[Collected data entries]
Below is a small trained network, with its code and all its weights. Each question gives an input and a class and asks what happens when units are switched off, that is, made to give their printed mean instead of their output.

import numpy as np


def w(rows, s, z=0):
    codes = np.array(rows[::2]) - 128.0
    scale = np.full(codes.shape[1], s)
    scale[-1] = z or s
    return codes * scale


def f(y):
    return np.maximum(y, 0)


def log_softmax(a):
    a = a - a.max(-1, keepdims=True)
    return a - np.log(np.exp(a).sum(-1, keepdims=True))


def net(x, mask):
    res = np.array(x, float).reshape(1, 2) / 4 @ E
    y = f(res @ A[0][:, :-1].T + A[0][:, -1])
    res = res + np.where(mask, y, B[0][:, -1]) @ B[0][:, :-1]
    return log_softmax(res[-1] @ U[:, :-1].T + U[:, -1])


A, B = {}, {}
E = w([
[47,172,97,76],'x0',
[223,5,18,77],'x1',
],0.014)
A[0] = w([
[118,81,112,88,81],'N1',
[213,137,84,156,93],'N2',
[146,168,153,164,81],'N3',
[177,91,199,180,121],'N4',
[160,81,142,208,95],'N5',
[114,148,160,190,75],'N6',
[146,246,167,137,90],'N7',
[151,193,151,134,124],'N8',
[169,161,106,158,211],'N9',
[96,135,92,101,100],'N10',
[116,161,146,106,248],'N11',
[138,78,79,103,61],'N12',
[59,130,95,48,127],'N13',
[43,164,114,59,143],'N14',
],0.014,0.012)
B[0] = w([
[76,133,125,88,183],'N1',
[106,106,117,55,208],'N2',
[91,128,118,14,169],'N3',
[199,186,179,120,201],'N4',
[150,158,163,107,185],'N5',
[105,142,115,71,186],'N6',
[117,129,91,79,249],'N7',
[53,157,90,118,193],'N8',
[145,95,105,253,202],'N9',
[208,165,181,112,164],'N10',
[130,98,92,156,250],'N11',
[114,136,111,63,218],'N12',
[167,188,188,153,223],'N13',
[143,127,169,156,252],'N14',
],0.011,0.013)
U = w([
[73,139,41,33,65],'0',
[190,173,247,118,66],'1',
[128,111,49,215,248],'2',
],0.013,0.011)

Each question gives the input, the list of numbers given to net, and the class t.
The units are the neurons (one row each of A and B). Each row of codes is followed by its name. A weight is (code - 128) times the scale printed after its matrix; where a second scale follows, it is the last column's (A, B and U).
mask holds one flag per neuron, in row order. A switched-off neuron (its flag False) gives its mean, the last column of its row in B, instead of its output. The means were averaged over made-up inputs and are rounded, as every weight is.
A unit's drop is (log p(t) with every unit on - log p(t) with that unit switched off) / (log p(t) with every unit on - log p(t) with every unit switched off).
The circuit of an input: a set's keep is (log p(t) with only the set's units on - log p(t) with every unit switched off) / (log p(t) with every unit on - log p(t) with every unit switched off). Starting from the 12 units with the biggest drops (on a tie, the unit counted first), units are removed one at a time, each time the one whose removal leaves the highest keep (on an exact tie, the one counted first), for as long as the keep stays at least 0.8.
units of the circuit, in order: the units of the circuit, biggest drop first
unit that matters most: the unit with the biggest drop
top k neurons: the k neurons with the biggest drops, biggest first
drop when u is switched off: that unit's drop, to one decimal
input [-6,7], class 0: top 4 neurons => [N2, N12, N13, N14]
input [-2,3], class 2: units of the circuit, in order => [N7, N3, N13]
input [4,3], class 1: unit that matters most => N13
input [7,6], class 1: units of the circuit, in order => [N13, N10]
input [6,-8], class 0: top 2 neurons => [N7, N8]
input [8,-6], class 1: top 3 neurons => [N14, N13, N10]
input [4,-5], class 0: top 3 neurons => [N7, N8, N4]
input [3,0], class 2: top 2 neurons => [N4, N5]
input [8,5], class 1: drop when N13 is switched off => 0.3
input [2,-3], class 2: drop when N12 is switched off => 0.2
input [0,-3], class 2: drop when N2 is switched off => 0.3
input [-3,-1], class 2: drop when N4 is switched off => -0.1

> Exercise prompt
Give back the line containing "input [-6,7], class" and all the lines after it through the end of the records, unchanged.

> Solution for this task
input [-6,7], class 0: top 4 neurons => [N2, N12, N13, N14]
input [-2,3], class 2: units of the circuit, in order => [N7, N3, N13]
input [4,3], class 1: unit that matters most => N13
input [7,6], class 1: units of the circuit, in order => [N13, N10]
input [6,-8], class 0: top 2 neurons => [N7, N8]
input [8,-6], class 1: top 3 neurons => [N14, N13, N10]
input [4,-5], class 0: top 3 neurons => [N7, N8, N4]
input [3,0], class 2: top 2 neurons => [N4, N5]
input [8,5], class 1: drop when N13 is switched off => 0.3
input [2,-3], class 2: drop when N12 is switched off => 0.2
input [0,-3], class 2: drop when N2 is switched off => 0.3
input [-3,-1], class 2: drop when N4 is switched off => -0.1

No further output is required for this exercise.